_DATA FOR THIS TASK_

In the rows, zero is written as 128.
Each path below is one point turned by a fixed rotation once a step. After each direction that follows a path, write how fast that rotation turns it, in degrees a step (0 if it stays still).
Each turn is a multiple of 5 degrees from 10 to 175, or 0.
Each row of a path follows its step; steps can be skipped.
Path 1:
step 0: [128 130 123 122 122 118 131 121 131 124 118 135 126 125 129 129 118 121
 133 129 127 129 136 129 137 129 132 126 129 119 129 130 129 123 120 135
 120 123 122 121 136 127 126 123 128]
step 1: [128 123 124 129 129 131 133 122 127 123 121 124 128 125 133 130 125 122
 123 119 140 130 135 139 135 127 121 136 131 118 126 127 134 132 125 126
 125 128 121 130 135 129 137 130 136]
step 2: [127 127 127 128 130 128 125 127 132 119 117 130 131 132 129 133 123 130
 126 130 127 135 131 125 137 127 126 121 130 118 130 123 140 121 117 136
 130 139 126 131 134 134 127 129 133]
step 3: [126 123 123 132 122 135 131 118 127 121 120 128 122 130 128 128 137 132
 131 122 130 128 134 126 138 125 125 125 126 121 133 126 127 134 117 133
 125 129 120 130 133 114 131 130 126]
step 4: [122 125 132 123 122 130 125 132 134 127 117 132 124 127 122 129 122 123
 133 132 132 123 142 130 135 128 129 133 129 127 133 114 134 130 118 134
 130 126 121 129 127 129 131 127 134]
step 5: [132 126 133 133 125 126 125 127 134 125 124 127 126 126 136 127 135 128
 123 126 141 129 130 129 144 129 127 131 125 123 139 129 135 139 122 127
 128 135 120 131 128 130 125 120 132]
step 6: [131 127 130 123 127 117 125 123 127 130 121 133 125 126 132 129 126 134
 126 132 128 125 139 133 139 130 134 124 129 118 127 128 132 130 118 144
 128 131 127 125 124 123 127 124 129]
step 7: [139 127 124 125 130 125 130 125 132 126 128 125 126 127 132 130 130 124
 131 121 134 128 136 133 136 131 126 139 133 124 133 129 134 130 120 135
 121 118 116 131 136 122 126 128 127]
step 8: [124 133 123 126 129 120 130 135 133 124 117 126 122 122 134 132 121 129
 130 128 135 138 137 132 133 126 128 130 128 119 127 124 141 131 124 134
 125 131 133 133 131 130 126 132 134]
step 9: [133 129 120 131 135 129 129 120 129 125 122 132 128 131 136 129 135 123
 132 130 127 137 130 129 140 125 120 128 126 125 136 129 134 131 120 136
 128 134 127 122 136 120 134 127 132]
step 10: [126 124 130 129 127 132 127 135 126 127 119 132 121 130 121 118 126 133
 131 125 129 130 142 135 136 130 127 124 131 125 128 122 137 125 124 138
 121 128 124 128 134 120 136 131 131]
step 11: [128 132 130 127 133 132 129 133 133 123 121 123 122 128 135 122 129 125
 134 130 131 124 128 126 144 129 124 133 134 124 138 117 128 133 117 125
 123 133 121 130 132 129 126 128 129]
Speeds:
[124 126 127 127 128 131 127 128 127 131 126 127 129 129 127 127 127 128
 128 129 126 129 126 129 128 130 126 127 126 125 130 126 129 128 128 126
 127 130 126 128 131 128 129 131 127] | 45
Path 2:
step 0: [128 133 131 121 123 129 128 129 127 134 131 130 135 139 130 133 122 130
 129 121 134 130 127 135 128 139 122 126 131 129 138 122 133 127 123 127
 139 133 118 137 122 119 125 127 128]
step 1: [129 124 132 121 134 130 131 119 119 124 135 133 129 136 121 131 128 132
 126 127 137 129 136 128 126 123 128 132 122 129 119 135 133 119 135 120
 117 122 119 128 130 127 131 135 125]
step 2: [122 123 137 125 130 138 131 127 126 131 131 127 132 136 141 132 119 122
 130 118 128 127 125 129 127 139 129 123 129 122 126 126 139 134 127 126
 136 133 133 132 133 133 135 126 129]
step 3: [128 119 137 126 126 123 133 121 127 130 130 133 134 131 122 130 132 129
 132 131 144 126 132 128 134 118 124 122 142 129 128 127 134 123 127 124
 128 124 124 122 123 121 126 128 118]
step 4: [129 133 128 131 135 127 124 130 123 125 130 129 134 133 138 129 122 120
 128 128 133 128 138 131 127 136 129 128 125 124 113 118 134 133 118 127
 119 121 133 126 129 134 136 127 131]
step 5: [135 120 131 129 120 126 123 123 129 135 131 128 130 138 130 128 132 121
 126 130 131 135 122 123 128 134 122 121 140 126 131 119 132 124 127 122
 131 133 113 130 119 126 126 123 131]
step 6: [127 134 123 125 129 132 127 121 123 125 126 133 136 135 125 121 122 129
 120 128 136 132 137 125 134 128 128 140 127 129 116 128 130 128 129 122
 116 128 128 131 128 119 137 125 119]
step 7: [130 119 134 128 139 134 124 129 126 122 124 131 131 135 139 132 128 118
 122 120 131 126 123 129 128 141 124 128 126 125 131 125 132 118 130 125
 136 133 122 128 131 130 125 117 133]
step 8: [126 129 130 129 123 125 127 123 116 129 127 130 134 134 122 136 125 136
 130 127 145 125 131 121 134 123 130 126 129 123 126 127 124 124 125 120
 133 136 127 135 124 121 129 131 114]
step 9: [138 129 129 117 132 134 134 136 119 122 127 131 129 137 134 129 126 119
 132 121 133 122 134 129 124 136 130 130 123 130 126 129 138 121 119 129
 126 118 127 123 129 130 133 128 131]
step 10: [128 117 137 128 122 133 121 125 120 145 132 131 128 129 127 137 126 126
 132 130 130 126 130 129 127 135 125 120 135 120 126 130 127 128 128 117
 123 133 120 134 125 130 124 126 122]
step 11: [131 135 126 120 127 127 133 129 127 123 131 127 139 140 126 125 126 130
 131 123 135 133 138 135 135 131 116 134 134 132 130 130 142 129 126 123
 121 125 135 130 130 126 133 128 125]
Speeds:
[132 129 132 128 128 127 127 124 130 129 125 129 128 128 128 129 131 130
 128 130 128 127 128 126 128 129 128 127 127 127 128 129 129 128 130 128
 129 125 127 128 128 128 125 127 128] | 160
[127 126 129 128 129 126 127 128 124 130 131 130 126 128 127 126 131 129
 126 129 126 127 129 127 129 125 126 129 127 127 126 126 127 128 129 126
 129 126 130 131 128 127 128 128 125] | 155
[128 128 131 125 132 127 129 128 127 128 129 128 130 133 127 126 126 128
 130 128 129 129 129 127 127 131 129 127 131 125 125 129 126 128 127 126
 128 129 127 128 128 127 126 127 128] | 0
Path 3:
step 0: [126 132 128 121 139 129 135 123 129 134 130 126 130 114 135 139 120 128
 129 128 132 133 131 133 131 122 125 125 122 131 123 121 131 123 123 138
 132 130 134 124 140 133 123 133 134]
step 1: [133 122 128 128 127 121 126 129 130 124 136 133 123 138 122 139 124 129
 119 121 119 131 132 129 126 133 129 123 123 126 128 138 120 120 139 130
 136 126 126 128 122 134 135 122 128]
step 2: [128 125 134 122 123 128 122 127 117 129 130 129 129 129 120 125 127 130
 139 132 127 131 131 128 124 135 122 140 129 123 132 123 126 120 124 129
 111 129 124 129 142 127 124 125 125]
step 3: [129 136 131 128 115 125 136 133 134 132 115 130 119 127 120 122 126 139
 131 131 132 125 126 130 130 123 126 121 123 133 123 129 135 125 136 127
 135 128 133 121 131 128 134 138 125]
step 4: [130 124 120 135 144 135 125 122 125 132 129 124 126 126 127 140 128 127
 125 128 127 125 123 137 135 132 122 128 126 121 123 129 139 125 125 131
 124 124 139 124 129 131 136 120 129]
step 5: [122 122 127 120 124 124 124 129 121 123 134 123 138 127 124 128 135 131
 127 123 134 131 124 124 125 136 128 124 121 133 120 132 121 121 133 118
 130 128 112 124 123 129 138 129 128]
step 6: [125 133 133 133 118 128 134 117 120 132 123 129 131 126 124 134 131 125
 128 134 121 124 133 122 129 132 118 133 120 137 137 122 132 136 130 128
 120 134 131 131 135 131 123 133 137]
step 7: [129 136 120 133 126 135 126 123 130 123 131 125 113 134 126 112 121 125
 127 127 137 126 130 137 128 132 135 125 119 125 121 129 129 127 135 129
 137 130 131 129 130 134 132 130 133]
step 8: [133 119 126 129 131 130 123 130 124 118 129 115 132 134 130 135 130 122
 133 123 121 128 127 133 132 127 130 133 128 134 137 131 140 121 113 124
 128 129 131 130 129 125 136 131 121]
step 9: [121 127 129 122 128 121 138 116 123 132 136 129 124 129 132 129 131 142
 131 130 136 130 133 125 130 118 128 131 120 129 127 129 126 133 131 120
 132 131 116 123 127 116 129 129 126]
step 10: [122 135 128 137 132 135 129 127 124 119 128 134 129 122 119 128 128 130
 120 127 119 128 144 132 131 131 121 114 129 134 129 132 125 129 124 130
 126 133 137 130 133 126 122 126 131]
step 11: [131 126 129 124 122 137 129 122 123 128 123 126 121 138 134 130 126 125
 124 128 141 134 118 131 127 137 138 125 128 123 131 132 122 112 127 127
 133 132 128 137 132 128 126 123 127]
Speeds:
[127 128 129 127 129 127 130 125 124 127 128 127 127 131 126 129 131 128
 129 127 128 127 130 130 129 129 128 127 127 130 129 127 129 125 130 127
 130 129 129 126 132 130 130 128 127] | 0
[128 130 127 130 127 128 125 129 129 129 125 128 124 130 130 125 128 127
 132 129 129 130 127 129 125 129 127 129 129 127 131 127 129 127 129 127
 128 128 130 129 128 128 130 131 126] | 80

---

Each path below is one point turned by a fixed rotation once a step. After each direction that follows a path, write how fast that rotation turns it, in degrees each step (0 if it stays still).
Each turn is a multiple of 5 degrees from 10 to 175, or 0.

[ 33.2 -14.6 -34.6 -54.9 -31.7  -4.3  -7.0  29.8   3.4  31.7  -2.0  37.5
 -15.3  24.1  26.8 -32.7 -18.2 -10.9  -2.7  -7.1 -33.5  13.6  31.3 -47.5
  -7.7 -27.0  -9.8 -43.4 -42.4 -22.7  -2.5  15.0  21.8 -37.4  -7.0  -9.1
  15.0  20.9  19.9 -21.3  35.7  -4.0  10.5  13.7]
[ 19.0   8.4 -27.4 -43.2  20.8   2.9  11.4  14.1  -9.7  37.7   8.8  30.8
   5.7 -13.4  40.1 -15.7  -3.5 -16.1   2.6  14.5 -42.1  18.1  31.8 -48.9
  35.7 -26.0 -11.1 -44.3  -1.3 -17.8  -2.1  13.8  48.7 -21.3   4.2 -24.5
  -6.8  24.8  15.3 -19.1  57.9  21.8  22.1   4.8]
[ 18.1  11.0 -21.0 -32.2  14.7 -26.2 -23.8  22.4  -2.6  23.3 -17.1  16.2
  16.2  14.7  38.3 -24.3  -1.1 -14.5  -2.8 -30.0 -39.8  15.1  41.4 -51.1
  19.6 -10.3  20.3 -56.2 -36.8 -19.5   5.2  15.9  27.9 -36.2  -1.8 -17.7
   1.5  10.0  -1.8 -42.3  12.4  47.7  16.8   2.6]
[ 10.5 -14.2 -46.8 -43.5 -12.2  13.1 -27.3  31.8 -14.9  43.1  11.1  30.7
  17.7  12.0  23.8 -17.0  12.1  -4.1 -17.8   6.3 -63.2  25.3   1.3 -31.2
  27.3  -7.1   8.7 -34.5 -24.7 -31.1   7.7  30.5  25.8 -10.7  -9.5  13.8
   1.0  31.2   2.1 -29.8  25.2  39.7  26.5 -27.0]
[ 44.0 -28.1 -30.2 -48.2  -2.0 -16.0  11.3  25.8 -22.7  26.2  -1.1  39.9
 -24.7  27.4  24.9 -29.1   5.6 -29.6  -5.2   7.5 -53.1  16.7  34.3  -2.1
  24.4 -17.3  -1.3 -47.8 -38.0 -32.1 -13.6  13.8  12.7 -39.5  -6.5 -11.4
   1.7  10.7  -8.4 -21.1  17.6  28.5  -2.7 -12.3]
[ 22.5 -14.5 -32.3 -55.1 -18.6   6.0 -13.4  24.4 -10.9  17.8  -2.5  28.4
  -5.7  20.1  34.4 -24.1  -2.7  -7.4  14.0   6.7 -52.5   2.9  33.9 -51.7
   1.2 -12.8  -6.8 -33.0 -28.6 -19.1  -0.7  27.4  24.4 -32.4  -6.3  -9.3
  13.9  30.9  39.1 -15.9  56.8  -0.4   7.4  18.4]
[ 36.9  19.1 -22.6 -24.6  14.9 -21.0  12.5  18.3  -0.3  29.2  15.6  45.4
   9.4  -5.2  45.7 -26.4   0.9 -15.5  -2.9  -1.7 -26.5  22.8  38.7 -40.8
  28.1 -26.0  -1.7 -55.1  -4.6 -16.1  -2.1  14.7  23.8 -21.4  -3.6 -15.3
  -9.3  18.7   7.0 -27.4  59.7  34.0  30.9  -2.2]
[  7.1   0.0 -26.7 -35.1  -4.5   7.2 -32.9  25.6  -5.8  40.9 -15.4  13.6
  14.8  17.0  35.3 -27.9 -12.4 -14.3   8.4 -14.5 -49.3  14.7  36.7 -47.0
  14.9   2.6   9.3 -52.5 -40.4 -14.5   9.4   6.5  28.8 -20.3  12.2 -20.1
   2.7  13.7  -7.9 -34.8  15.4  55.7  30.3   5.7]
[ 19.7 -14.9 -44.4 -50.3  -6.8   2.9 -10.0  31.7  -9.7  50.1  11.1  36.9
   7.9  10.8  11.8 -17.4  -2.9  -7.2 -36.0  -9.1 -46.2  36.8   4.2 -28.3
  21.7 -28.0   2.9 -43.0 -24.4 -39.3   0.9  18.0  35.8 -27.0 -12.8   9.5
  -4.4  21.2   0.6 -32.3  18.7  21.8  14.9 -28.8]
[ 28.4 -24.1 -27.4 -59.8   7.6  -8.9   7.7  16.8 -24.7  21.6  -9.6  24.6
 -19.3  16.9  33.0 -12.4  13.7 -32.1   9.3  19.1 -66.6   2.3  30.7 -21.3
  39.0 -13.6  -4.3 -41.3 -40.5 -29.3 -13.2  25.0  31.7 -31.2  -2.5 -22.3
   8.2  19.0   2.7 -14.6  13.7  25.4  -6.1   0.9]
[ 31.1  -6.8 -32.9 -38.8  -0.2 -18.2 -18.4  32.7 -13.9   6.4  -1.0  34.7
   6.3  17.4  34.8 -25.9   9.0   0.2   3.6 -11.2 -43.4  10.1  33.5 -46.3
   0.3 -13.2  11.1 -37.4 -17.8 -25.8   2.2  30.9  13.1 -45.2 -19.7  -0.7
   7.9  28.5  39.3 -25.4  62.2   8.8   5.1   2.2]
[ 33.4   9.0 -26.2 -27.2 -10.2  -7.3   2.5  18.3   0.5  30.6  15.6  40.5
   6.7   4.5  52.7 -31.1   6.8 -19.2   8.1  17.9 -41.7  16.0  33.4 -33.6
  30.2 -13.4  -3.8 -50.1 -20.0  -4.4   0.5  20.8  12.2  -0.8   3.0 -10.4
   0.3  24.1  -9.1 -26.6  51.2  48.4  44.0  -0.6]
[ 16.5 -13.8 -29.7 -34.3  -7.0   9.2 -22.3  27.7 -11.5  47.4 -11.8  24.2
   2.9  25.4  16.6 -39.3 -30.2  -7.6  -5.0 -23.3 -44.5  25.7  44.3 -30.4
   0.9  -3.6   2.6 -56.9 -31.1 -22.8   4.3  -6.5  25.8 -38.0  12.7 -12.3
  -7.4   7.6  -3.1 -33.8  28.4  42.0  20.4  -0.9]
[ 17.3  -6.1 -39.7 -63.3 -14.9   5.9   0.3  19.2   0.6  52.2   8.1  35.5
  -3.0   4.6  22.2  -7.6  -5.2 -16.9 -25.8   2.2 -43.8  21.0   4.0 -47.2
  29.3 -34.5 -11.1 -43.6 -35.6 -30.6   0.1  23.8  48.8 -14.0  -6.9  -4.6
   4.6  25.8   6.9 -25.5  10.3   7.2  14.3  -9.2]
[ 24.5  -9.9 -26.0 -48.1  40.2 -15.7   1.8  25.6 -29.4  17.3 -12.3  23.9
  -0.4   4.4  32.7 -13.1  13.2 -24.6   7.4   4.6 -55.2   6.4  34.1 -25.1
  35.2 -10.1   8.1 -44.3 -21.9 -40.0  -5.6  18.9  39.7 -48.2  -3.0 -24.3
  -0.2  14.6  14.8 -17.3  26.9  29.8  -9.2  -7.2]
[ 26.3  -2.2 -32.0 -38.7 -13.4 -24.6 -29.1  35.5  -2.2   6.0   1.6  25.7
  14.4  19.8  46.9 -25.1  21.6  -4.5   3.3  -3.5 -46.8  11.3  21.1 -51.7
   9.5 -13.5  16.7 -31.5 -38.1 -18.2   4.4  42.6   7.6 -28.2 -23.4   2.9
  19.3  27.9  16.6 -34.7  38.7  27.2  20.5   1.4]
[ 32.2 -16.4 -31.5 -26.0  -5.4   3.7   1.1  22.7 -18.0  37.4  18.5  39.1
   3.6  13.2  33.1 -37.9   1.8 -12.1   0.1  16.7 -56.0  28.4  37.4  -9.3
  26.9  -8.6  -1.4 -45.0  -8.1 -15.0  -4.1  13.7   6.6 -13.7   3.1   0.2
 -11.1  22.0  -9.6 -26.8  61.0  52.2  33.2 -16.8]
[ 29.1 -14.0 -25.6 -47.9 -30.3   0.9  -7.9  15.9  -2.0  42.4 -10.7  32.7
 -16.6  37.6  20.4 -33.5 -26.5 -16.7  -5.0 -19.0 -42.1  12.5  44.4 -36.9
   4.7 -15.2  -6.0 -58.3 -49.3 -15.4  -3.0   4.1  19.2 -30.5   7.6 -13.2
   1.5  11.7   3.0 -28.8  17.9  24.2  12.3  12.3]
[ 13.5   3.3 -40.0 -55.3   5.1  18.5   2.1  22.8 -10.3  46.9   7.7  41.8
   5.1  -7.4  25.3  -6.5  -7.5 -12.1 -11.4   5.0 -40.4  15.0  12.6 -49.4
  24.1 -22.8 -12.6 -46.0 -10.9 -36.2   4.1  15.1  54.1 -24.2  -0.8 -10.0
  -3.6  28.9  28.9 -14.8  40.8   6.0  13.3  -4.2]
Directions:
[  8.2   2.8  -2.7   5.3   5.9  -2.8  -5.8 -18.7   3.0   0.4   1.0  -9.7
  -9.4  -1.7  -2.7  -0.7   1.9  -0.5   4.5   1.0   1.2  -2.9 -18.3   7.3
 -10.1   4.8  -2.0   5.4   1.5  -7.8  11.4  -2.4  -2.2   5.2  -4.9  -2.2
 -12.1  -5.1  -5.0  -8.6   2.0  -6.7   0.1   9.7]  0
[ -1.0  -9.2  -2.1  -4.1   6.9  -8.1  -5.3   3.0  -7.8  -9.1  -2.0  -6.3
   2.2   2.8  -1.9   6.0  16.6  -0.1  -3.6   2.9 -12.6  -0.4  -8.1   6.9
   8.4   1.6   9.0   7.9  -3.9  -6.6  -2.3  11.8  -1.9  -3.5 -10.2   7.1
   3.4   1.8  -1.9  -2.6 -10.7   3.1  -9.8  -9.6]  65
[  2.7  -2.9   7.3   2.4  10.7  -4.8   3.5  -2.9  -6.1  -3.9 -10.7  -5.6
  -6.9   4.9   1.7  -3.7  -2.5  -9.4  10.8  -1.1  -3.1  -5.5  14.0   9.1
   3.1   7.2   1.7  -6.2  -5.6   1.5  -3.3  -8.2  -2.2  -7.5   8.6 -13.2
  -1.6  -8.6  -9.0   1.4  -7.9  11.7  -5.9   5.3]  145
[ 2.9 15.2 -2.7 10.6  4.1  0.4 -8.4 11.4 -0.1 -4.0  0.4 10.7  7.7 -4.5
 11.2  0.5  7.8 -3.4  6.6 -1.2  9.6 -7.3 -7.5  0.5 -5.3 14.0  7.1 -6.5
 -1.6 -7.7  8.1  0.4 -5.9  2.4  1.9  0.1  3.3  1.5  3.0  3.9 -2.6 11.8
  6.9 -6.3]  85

_EXERCISE DIRECTIONS_
The exact lines of the material above starting at the one that contains "124 128 141" and ending at the one that contains "128 128 130 129 128 128 130 131 126] | 80" are what to retype; leave out everything else.

_RESPONSE BELOW_
 124 128 141 134 118 131 127 137 138 125 128 123 131 132 122 112 127 127
 133 132 128 137 132 128 126 123 127]
Speeds:
[127 128 129 127 129 127 130 125 124 127 128 127 127 131 126 129 131 128
 129 127 128 127 130 130 129 129 128 127 127 130 129 127 129 125 130 127
 130 129 129 126 132 130 130 128 127] | 0
[128 130 127 130 127 128 125 129 129 129 125 128 124 130 130 125 128 127
 132 129 129 130 127 129 125 129 127 129 129 127 131 127 129 127 129 127
 128 128 130 129 128 128 130 131 126] | 80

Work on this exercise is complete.